**Your instructions:** Which lines below contain the word "that"? Copy each one.

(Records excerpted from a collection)
************

Below is a small trained network, with its code and all its weights. Each question gives an input and a class and asks what happens when units are switched off, that is, made to give their printed mean instead of their output.

import numpy as np


def w(rows, s, z=0):
    codes = np.array(rows[::2]) - 128.0
    scale = np.full(codes.shape[1], s)
    scale[-1] = z or s
    return codes * scale


def norm(h):
    return h / np.sqrt((h * h).mean(-1, keepdims=True) + 1e-5)


def f(y):
    return np.maximum(y, 0)


def log_softmax(a):
    a = a - a.max(-1, keepdims=True)
    return a - np.log(np.exp(a).sum(-1, keepdims=True))


def net(x, mask):
    res = np.array(x, float).reshape(1, 4) / 4 @ E
    u = 0
    for l in range(2):
        y = f(norm(res) @ A[l][:, :-1].T + A[l][:, -1])
        res = res + np.where(mask[u : u + 5], y, B[l][:, -1]) @ B[l][:, :-1]
        u += 5
    return log_softmax(norm(res)[-1] @ U[:, :-1].T + U[:, -1])


A, B = {}, {}
E = w([
[125,220,115,209],'x0',
[131,166,201,3],'x1',
[176,100,201,186],'x2',
[175,170,112,117],'x3',
],0.0068)
A[0] = w([
[63,157,93,254,27],'L0N1',
[30,37,37,25,3],'L0N2',
[57,110,97,147,107],'L0N3',
[32,76,223,70,98],'L0N4',
[243,43,199,63,69],'L0N5',
],0.0052,0.0026)
B[0] = w([
[188,80,128,104,254],'L0N1',
[51,94,109,71,244],'L0N2',
[121,91,165,15,188],'L0N3',
[98,112,85,198,250],'L0N4',
[178,131,254,154,234],'L0N5',
],0.0081,0.0025)
A[1] = w([
[94,63,90,127,207],'L1N1',
[184,170,157,125,110],'L1N2',
[72,224,149,112,3],'L1N3',
[109,188,134,114,75],'L1N4',
[168,121,2,248,200],'L1N5',
],0.0099,0.0033)
B[1] = w([
[178,148,90,208,208],'L1N1',
[30,91,17,65,161],'L1N2',
[66,196,137,147,156],'L1N3',
[2,248,221,214,148],'L1N4',
[223,204,104,89,254],'L1N5',
],0.0082,0.0075)
U = w([
[39,44,28,114,173],'0',
[231,203,67,152,188],'1',
[84,125,130,157,2],'2',
[109,132,188,23,122],'3',
[3,249,140,132,186],'4',
[148,92,142,213,92],'5',
[112,63,250,153,169],'6',
[92,136,134,202,43],'7',
],0.014,0.0071)

Each question gives the input, the list of numbers given to net, and the class t.
The units are the neurons (one row each of A and B). Each row of codes is followed by its name. A weight is (code - 128) times the scale printed after its matrix; where a second scale follows, it is the last column's (A, B and U).
mask holds one flag per neuron, layer by layer. A switched-off neuron (its flag False) gives its mean, the last column of its row in B, instead of its output. The means were averaged over made-up inputs and are rounded, as every weight is.
A unit's drop is (log p(t) with every unit on - log p(t) with that unit switched off) / (log p(t) with every unit on - log p(t) with every unit switched off).
The circuit of an input: a set's keep is (log p(t) with only the set's units on - log p(t) with every unit switched off) / (log p(t) with every unit on - log p(t) with every unit switched off). Starting from all 10 units, units are removed one at a time, each time the one whose removal leaves the highest keep (on an exact tie, the one counted first), for as long as the keep stays at least 0.8.
units of the circuit, in order: the units of the circuit, biggest drop first
most important unit: the unit with the biggest drop
k most important neurons: the k neurons with the biggest drops, biggest first
k most important neurons of layer l: the k neurons of layer l with the biggest drops, biggest first
drop when u is switched off: that unit's drop, to one decimal
input [7,-4,-5,-8], class 1: most important neuron of layer 1 => (L1N5)
input [0,-5,8,-6], class 1: 2 most important neurons => (L1N5; L0N5)
input [-3,7,-7,6], class 4: units of the circuit, in order => (L0N1; L1N4; L1N5)
input [7,2,0,-1], class 4: 2 most important neurons => (L0N4; L1N4)
input [4,-1,-4,-8], class 0: 2 most important neurons of layer 1 => (L1N5; L1N4)
input [-6,0,0,1], class 6: units of the circuit, in order => (L0N5; L1N5)
input [-5,3,1,-6], class 6: 2 most important neurons => (L0N5; L1N2)
input [-4,4,1,-2], class 6: units of the circuit, in order => (L1N5; L0N5)
input [-3,-2,6,3], class 6: 3 most important neurons => (L0N5; L1N5; L1N1)
input [-7,6,-8,-3], class 0: 3 most important neurons => (L1N5; L0N4; L0N2)
input [-2,-6,4,-7], class 1: 2 most important neurons of layer 0 => (L0N5; L0N2)
input [-1,8,2,-6], class 6: units of the circuit, in order => (L1N5; L0N5)
input [-8,-4,1,5], class 6: units of the circuit, in order => (L0N5; L1N5)
input [-3,-1,3,8], class 3: most important unit => L1N1
input [-5,2,7,5], class 6: 2 most important neurons => (L1N5; L0N5)
input [-5,6,2,-8], class 6: 2 most important neurons of layer 1 => (L1N5; L1N2)
input [-5,0,0,-4], class 6: 2 most important neurons => (L0N5; L1N2)
input [-3,-1,-4,1], class 0: 2 most important neurons => (L1N5; L0N2)
input [-1,0,-5,8], class 4: 3 most important neurons of layer 1 => (L1N5; L1N4; L1N1)
input [-2,-6,5,-5], class 1: units of the circuit, in order => (L1N5)
input [2,8,3,-1], class 4: 2 most important neurons => (L0N1; L1N2)
input [-2,5,3,-7], class 6: 2 most important neurons => (L0N4; L1N5)
input [6,6,5,2], class 4: drop when L1N2 is switched off => 0.1
input [-2,1,7,7], class 6: drop when L0N5 is switched off => 0.4
input [6,5,-1,7], class 4: drop when L1N3 is switched off => 0.0
input [0,3,-4,7], class 4: drop when L1N5 is switched off => 0.1
input [1,8,-3,-6], class 4: most important neuron of layer 0 => (L0N4)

************

**Problem solution:**
Below is a small trained network, with its code and all its weights. Each question gives an input and a class and asks what happens when units are switched off, that is, made to give their printed mean instead of their output.
A unit's drop is (log p(t) with every unit on - log p(t) with that unit switched off) / (log p(t) with every unit on - log p(t) with every unit switched off).
drop when u is switched off: that unit's drop, to one decimal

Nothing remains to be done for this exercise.